What to work on:
Lines from the first one down to the one containing "(1): [ 93 164" in the data below are the only ones needed; please return them exactly, both ends included.

(Data excerpts)
····················

Each row of a before or after table is a point. One or more steps were done to the points. Then noise was added and the rows were shuffled. The steps act on how far a point lies along the listed directions, d1 being the first. Name the steps. A step turns or swaps two directions, mirrors them in a line or flattens them onto one, adds a multiple of one to another, or multiplies one. Angles are multiples of 10 degrees, from the lower direction toward the higher: turns from -170 to 170, lines from 10 to 170 but not 90. Use the fewest steps. Two steps may share a direction if one is a turn and the other turns, adds or multiplies; they go together, in the order done. Otherwise the lowest direction goes first.
In the rows, zero is written as 128.

Directions:
(1): [100  84]
(2): [172 100]
Before:
[[126 184]
 [182 137]
 [ 82 126]
 [128 135]
 [117 148]
 [155  73]
 [137 101]
 [100 151]
 [203 159]
 [162  62]]
After:
[[ 71  78]
 [163 135]
 [ 81  92]
 [ 75 189]
 [164 108]
 [133 134]
 [108 111]
 [ 82 161]
 [156 173]
 [144 141]]
Steps: mirror d1 and d2 in the line at 20 degrees

Directions:
(1): [155  75 160  99]
(2): [134 101  63 110]
(3): [196 151 121 142]
(4): [129 164 130  65]
Before, 12 rows:
[[145 116  71 155]
 [171  76 114 107]
 [128 118  90 152]
 [151  86 143 107]
 [160 112 160 133]
 [100 145  89 144]
 [136 137  69 110]
 [120 124 107 133]
 [131 193 168 142]
 [135 169 102 134]
 [ 79  76  99  78]
 [103  58  87 239]]
After:
[[109 175 140 143]
 [104 197 201 152]
 [143  88 128 126]
 [125 131 116 138]
 [139  92  70  76]
 [153  65  96  94]
 [142  84 102 248]
 [111 168 129 153]
 [126 126 106 156]
 [129 115  93 159]
 [157  46  67  92]
 [120 138  88 114]]
Steps: add 1 times d1 to d2; flatten d3 and d4 onto the line at 100 degrees

Directions:
(1): [ 93 164 137 102 117  88 196 109 173]
(2): [ 92 124 132 168  53  88 115 120  87]
(3): [ 68 129 145 118 168 161 147  95  66]
(4): [139 149 182 114 142  98 141 204  91]
Before, 10 rows:
[[146 130 135 101 142 106 144 158 177]
 [148  97 115 114 120 131  88 132 134]
 [159 112 111 137 120 157  90 100 162]
 [ 98 115 121 127 122 157 135  85  98]
 [125 131  66 150 107 133 122  78 205]
 [111 118 103 116 142 184 116  92 169]
 [121 118 128 126 171 173 104  97  87]
 [118 117 102 159 111 125  85 126  80]
 [127 102 134 149 100 133  88 134  77]
 [ 58 161 153 104  94  65 206  86 151]]
After (10 x 9):
[[ 45 118 142 113 170 192 152  63  35]
 [122 101 135 144 116 147  90 130  67]
 [182 133  67 154  82 102 107 127 251]
 [180 119 110 148  75 117  87 128 191]
 [ 83 127 120 117 134 167 130  91 142]
 [113 116 106 154 130 139  84 124  68]
 [167 100 110 122  87 103  83 146 159]
 [183 130 119 112 100  74 132 174 224]
 [ 76 149 155  80 182 133 193  85 132]
 [ 35 127 154 123 188 187 137  58  10]]
Steps: flatten d1 and d2 onto the line at 150 degrees; multiply d3 by 3; multiply d4 by 0.7

Directions:
(1): [160 115 166 139  55 128  85  80 142 189 121 129]
(2): [105 113  48 181 134 123 140 109 179 165 123 166]
(3): [ 99 177 109 161  60 178 138 122  82  91 124 151]
(4): [125 102 138  76  93 119 224 126 124 150 124 166]
(5): [168  82 105 156 136 171 137 178  68 174 111 107]
Before:
[[111 146 167  88  96  83 134  89 143  86 150 160]
 [104 160 152  98 155 157 133 168  82  59 170 104]
 [159  68 132 130  50 107 161  56 185 226  93 160]
 [158  85 125 103 137  99 177 113 160 181 137 159]
 [136 107 130 153  29 100 124  79 175 190 120 155]
 [141  98 114 149 126  90 128 118 181 187 163 174]
 [ 27 239 117 121 183  84 126  80 229  11 191 132]
 [136  99 102 151 154 150 151 164 113 143 115 109]
 [102 102  77 141 117 129 214 122 160 143 102 149]
 [144 124 179 105 118 120 116 111 140 127 136 133]]
After:
[[120 132 120 129 121 126 141 139  92  89 141 146]
 [159 147 178 156  87 130  59 127 112 139 163 130]
 [129 140 142 127 153 142 122 147 110  89 136 125]
 [122 138 128 167  38 158 129  87 132 144  99 128]
 [ 87 110  61 131 178 128 183 148 158 132 165 155]
 [158 171 219 118  43 172  77 106  58  81 106  86]
 [122 121 118 153 118 132 121 118 150 143 119 123]
 [142 173 136 171  90 164  72 108  96 106 139 126]
 [125  97  86 159 144 113 157 102 202 203 153 130]
 [155 142 216  97  49 131 110 136  78 104 129  94]]
Steps: turn d1 and d2 by -90 degrees; swap d3 and d4; multiply d5 by 0

Directions:
(1): [143 115 111 133 158  79 147 205 169  85 183 121 175  83  92 146 162  90
 148 159]
(2): [173 174 160 158 163 161 109 105  83  77 185 156 136 159 155 156 164 151
 193 112]
(3): [203 132 135  78 169 126 106 146  68 164 134 130 114 168  78 155 121  84
  68 146]
Before:
[[162 105 109 125 134  90 125 177 159  72 191 106 150  80 124 149 152 112
  161 131]
 [152  95 115  57 144  94 117 152  77 214  91  99 110 130  65 116  96  71
   57 161]
 [107  67  94 111 111  66 152 197 181  98 142 109 150  59  94  96 147 101
  102 167]
 [155 110 158  70 117 143  94 110  75 186  71 115  81 202  89  95  80 110
   57 128]
 [141 164 127 177 143 154 115 120 125  77 156 147 134 120 180 128 161 155
  205 123]
 [126 100  96  92 155  91 149 197 160 136 142 104 160  70  81 131 128  87
  107 140]
 [107 102 102  66 132  61 142 162 168 166  90 101 118 100  75 119  96  70
   75 144]
 [ 95 129 112 160 115  93 179 173 180  38 174 132 177  74 161 100 157 152
  231 128]
 [130 137 120 161 167 100 123 163 151  61 222 122 194 103 109 139 155 151
  183 123]
 [161 128 140 125 126 138 128 101  78 156 126 138 121 173 135 142 134 137
  126  91]]
After (10 x 20):
[[ 59 105 106 110  93 145 142 105 156 171  69 108 116  94 149  93  92 150
  109  98]
 [ 38 110 107 124  93  83 156 122 212 126  84 106 123  76 141  93 103 129
  145 115]
 [150 132 135 152 134 122 140 127 111 110 163 136 151 143 145 144 162 140
  176  97]
 [ 89 122 151 183 117 111 137 161 187  36 172 122 167 107 144  95 160 149
  227 124]
 [ 34 111 119 172  89 109 155 120 177 105 124 109 149  60 174  80 138 168
  218 122]
 [ 76  68 107 100  64 111 137 116 149 162  61 110  94 102 128  64  98 138
   61 136]
 [204 157 127 105 169 153  90 125  60 151 122 140 102 169 125 140 127 109
  106 142]
 [138 133 132  95 129 151  89  66  68 191 104 118 104 184 110 114  75 160
   62  99]
 [173 115 116  38 122 122 129 124  54 197  72 121  86 177  93 105  70 104
   45 137]
 [138 102 122  89  84 144 100  82 108 167  86 102  74 142 151 116  89 145
   87  94]]
Steps: turn d2 and d3 by 150 degrees; turn d1 and d2 by -150 degrees

Directions:
(1): [162 140 176 116  50  97  93 175 114 213 130 132 115 199 111 156 149 122
 113 176 149  93 172 163 123 169 102 108 122 160 171 164]
(2): [162  71 115  86 136 145  81  86 148 112 125  68 104 140  75 133  84  53
  71  76 118  70  90 178 138 148 157 149 102 123 157 136]
(3): [148 132 121 168 109 138  75 153 187 112 132 153 105 157 103  81 101 211
  91  93 174 139 174 185 101 100 185 141 134 152  67  92]
Before, 11 rows:
[[141 135 126 151 104 128 100 154 147 143 127 149 125 154 126 128 124 163
  120 132 147 138 172 143 121 115 136 123 133 143 117 129]
 [159 137 140 133  97 124 107 148 136 149 141 141 114 168 110 114 125 160
  118 126 149 125 160 163 117 125 143 129 133 145 129 118]
 [137 102 146 102 111 116 129 127 103 149 127 116 107 130 128 147 136  97
  124 134 113 118 115 150 126 143 124 122 115 126 155 145]
 [163 134 179 129  35 103  85 186 132 197 135 143 108 208 106 132 141 162
  103 162 151  99 178 187 116 161 121 113 122 156 142 145]
 [151 122 127 140 112 125  90 133 154 120 130 145 112 164 100 114 121 148
  113 120 150 125 165 165 117 134 146 134 129 140 109 130]
 [142 130 131 136 105 126 108 159 144 140 118 139 107 157 117 113 135 177
  108 124 163 128 154 163 114 131 146 119 138 159 110 121]
 [149 147 139 132  95 120 108 163 148 156 132 149 115 163 115 124 133 167
  119 125 150 131 177 162 121 121 127 136 134 143 115 130]
 [156  78 127  95 108 144  72 117 161 126 111  86  81 163  67 119  85  92
   65  74 138  77 114 202 131 140 176 146 118 145 143 124]
 [130 138 128 125 104 128 125 127 128 148 136 146 116 135 120 129 130 138
  124 118 145 121 149 142 122 128 139 139 125 144 114 130]
 [129 147 123 143 127 127 124 151 137 128 132 139 126 141 131 107 124 152
  142 137 138 135 146 144 110 125 136 126 123 118 106 108]
 [121 128 131  93 141 109 162 122  79 151 122 108 137 110 136 159 143  78
  160 163 102 115  91 109 147 137  90 111 117 109 173 146]]
After, 11 rows:
[[122 168 129 166 112 108 129 175 135 145 134 173 123 133 133 103 136 221
  152 152 161 160 172 143 110  92 131 113 135 145  86  99]
 [ 87 157 150 115 115 107 197 149  69 163 110 141 141 117 167 162 171 108
  179 180 106 146 113  74 143 143  74 102 144 127 169 153]
 [134 121 134 113 116 124 125 138 120 146 121 123 117 141 118 137 142 129
  113 129 145 113 128 147 122 147 130 113 129 151 143 135]
 [153 137 139 126  97 126 129 144 120 157 136 138 122 157 123 122 136 141
  133 142 135 127 152 145 128 133 123 125 132 134 143 125]
 [137 122 134 117 126 120 128 120 115 127 126 132 127 148 118 146 140 103
  138 142 123 121 137 132 133 152 114 128 124 126 142 150]
 [134 138 127 128 100 126 130 120 119 149 138 146 123 134 123 139 133 128
  131 121 140 123 142 137 128 132 135 136 123 142 119 131]
 [136 124 112 114 134 131 121 126 130 126 128 106 123 141 117 124 106 100
  125 122 124 101 118 151 121 139 133 132 107 104 135 122]
 [147 143 140 122 102 117 112 156 135 161 129 139 116 156 116 133 137 142
  123 123 139 126 165 154 127 126 118 138 128 131 132 140]
 [141 117 124 123 111 131 101 138 132 143 126 124 123 153 115 146 120 125
  113 126 137 120 149 140 133 128 121 125 123 133 143 140]
 [147 180 186 176  21  94 100 232 139 201 139 197 117 207 136 110 168 249
  130 191 177 143 222 165  95 134 117  99 144 172  99 125]
 [124 148 150 154  95 107 143 167 112 149 131 170 114 130 158 127 160 190
  156 153 137 168 166 139  98 117 125 112 134 144 108 122]]
Steps: add -1.5 times d1 to d3; turn d2 and d3 by -130 degrees

Directions:
(1): [ 99 124 123 136  44 160 110 193 149  92  88 101 198 147 178 148  88 169
 115 117 131  94 119  98 123  94 152  61  86  92 134 117 119 159 127 160
 132  88 106 122 100 184 161 122 176 127  98 177 129 161  86  70  36 165
 200 120 165 146 154 203 134 145 141 143]
(2): [ 84 142 139 136 159 160 238 100 181 123  66  86 154 189 123 176 181 175
  87 162 178 144 170 126 129  73 132 216 206  97 105 110  96 152 103  77
  66 104 148 131 141 130 156 106 144 130 137 121  97 107 102 116 140 139
  93 138 128 179 121 165  96 158  98 142]
(3): [119 176  93 166  81 129 116 142 166 170 146 130  58 135 100 137 154 121
 144 122 126 119 142  94 168  92 121 207 121 117 152 128  78 132 175 177
 132  61 167 102 201 128 161  73  66 148 119 212 173 185 149  73 140 100
 149  54  86 100 152  93 137 145 165 117]
Before, 10 rows:
[[117 117 135  95 218 124 203  67 145 130  71  96 134 178 121 162 169 155
   85 154 166 155 147 138 107 131 125 190 204 106  96  99 128 124  90  84
   86 164 141 140 127 128 136 138 159 104 144  69  69  70 124 159 155 138
   54 158 131 156  82 155 106 147  97 120]
 [184  96 150  82 159 105  62 130  52  97 175 176 141  82 138  76  62  95
  147 106  92 125  91 167 101 196 135   7  57 177 144 162 183 111 128 132
  170 198  59 130  51 129  88 176 176 117 130  63 125 108 147 191 124 125
  122 179 174 115 109 130 166 111 111 111]
 [139 163 114 128 168  90 127  89 118 174 172 156  65 117  75  89 157 108
  134 134 116 160 136 153 161 142 107 179 147 147 153 139 124  83 125 120
  135 138 159 116 172 104 109  98 112 130 157 134 162 127 160 146 192  86
   88 120  86  93 146  58 130 116 126 113]
 [202  84 142 119 195  58  37  99  48 133 197 188  79  57 101  49 108  77
  174 134  89 134  89 175 131 220 119  56  88 193 141 155 177  69 123 135
  221 208 115 146 118  87  64 194 100 114 160  48 131  88 187 212 181 101
   90 165 113  71 107  42 159  75 118 130]
 [110 139 117 139 113 137 143 137 140 129 128 129 106 144 126 140 127 118
  139 130 142 111 139 125 152 103 120 160  99 117 120 126  95 141 139 167
  119 101 138 109 148 104 143 121 137 133 117 158 134 157 120 113 123 115
  135 112 100 121 141 122 135 134 155 123]
 [183 108 152  95 157  89  86 126  86 114 164 146 123  90 117  93  95 103
  135 109 117 128 102 137 101 169 136  74 112 155 128 141 155 110 120 113
  154 195 118 138  90 127  63 171 136 119 125  79 106  85 117 177 152 133
  111 162 137  92 122  99 137 100 113 118]
 [188  94 150  76 153  71  21 114  29 124 196 184 115  37 142  75  92  48
  163  99  78 120  59 173  94 226 114  14  87 182 137 126 219  84 115 127
  177 236  88 160  65  97  58 193 132 127 147  66 142  84 169 234 158 131
  113 160 136  86 105  81 163  60 112 125]
 [156  73 161  90 149 115  78 128  68 100 132 149 170 108 154 109 100 116
  140 125  96 124  98 167  92 179 138  20 102 127 116 126 162 109 103  73
  141 184  97 174  70 112  82 187 157 109 141  79 105  87 127 189 103 166
  121 182 155 149  86 141 132 106 118 133]
 [154 111 115 121 139 117 100 117  95 134 157 127 116 105 105  99 108 123
  138 124 117 126 115 115 127 139 112 106 112 155 133 127 152 114 144 114
  166 174 110 135 126 123  87 146 134 126 127 114 129 143 137 148 137 132
  123 131 104  99 133 113 128 111 125 128]
 [121 105 153 134 197 117 189  71 135 124  98 125 143 151 134 161 153 132
  118 159 165 170 148 156 115 147 116 186 193 117  86 124 139 137 102  50
   85 155 138 137 113 110 123 145 155 101 148  61  91  63 121 168 166 130
   50 169 144 165  80 145 119 131  68 141]]
After, 10 rows:
[[ 91 157 129 128 149 135 203 107 162 135  91 107 151 174 112 137 164 173
   88 152 159 156 159 142 148  87 127 181 184 105 132 117 110 120  88  86
   89 114 148 122 138 143 142  92 175 123 145 135 124 114 106 115 139 127
  103 145 124 152 152 146 106 145  99 137]
 [123 121 128 125 135 129 134 129 116 121 138 137 117 131 130 128 115 110
  144 127 135 116 130 141 139 126 119 128  96 128 115 129 116 133 127 155
  127 133 121 119 128 100 124 141 149 124 124 127 123 134 123 140 127 117
  123 136 107 121 131 116 138 124 146 122]
 [ 67 127 142 165  98 171 210 157 203  85  21  65 210 208 160 176 159 231
   79 177 189 107 161 108 144  43 161 154 168  70 120 101  77 167  94 110
  108  70 135 127 131 180 186 114 180 127 127 152  95 126  78  69  61 167
  150 135 154 185 145 216 109 166  97 175]
 [109 144 131 124  86 168 151 170 155  91  90 111 174 166 157 151 104 173
  104 127 143 105 135 112 128  83 155 100  98 105 144 133 104 169 135 145
  113  87  92 106  95 179 169 106 188 136 107 163 127 156  96  86  67 146
  166 124 172 165 142 204 145 169 122 131]
 [149 132 116 102 218  95 150  59 125 165 127 129  62 140  90 135 168 112
  117 140 138 156 136 137 124 157 108 207 178 132 113 112 131 100 120 117
  117 166 158 129 160 102 118 130 105 110 150  87 102  93 164 168 194 106
   51 127  99 111  87  89 124 132 123 101]
 [116 122 115 134 109 151 151 133 139 119 107  90 156 150 123 135 122 166
  110 135 146 118 136  96 131  91 125 135 136 122 126 115 125 142 134 108
  134 133 114 131 130 149 119 123 159 129 116 145 118 152 104 110 104 151
  141 125 118 134 144 161 115 135 117 142]
 [122 141 141 127 101 138 158 154 163 106  94  93 159 158 134 149 127 169
  102 128 159 112 135  97 117  84 154 141 144 100 126 119  99 152 122 119
  107 115 139 124 116 166 126 120 152 131 107 146 105 119  76  99 107 154
  144 129 141 133 146 167 118 143 115 134]
 [ 62 149 135 130  50 176 178 170 179  91  42  71 211 176 185 195 148 187
   84 139 169  92 128  99 120  54 152 128 159  68 125  81 113 173 104 121
   78  86 119 136 101 183 180 103 186 144 108 186 122 137  75  86  52 186
  175 108 158 182 147 230 123 150 111 161]
 [134 125 135 149 182 103 157  71 135 153 133 141  85 134 109 148 158 109
  141 149 152 167 146 147 134 150 108 214 177 126 102 132 126 127 131  82
  100 139 155 126 152  96 124 125 110 112 149  94 121  90 147 156 192 105
   53 132 117 134  86 101 130 128  91 128]
 [117 118 135 129  90 142 112 149 132 117 102 121 151 150 149 146 129 149
  130 132 121 109 125 124 124 114 143  98 116  92 126 114 101 134 130 102
  118 105 130 152 124 135 133 128 134 127 124 164 128 137 117 117  84 162
  149 124 135 157 114 158 127 139 140 136]]
Steps: mirror d1 and d2 in the line at 140 degrees; multiply d3 by 0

····················

Completed task:
Each row of a before or after table is a point. One or more steps were done to the points. Then noise was added and the rows were shuffled. The steps act on how far a point lies along the listed directions, d1 being the first. Name the steps. A step turns or swaps two directions, mirrors them in a line or flattens them onto one, adds a multiple of one to another, or multiplies one. Angles are multiples of 10 degrees, from the lower direction toward the higher: turns from -170 to 170, lines from 10 to 170 but not 90. Use the fewest steps. Two steps may share a direction if one is a turn and the other turns, adds or multiplies; they go together, in the order done. Otherwise the lowest direction goes first.
In the rows, zero is written as 128.

Directions:
(1): [100  84]
(2): [172 100]
Before:
[[126 184]
 [182 137]
 [ 82 126]
 [128 135]
 [117 148]
 [155  73]
 [137 101]
 [100 151]
 [203 159]
 [162  62]]
After:
[[ 71  78]
 [163 135]
 [ 81  92]
 [ 75 189]
 [164 108]
 [133 134]
 [108 111]
 [ 82 161]
 [156 173]
 [144 141]]
Steps: mirror d1 and d2 in the line at 20 degrees

Directions:
(1): [155  75 160  99]
(2): [134 101  63 110]
(3): [196 151 121 142]
(4): [129 164 130  65]
Before, 12 rows:
[[145 116  71 155]
 [171  76 114 107]
 [128 118  90 152]
 [151  86 143 107]
 [160 112 160 133]
 [100 145  89 144]
 [136 137  69 110]
 [120 124 107 133]
 [131 193 168 142]
 [135 169 102 134]
 [ 79  76  99  78]
 [103  58  87 239]]
After:
[[109 175 140 143]
 [104 197 201 152]
 [143  88 128 126]
 [125 131 116 138]
 [139  92  70  76]
 [153  65  96  94]
 [142  84 102 248]
 [111 168 129 153]
 [126 126 106 156]
 [129 115  93 159]
 [157  46  67  92]
 [120 138  88 114]]
Steps: add 1 times d1 to d2; flatten d3 and d4 onto the line at 100 degrees

Directions:
(1): [ 93 164 137 102 117  88 196 109 173]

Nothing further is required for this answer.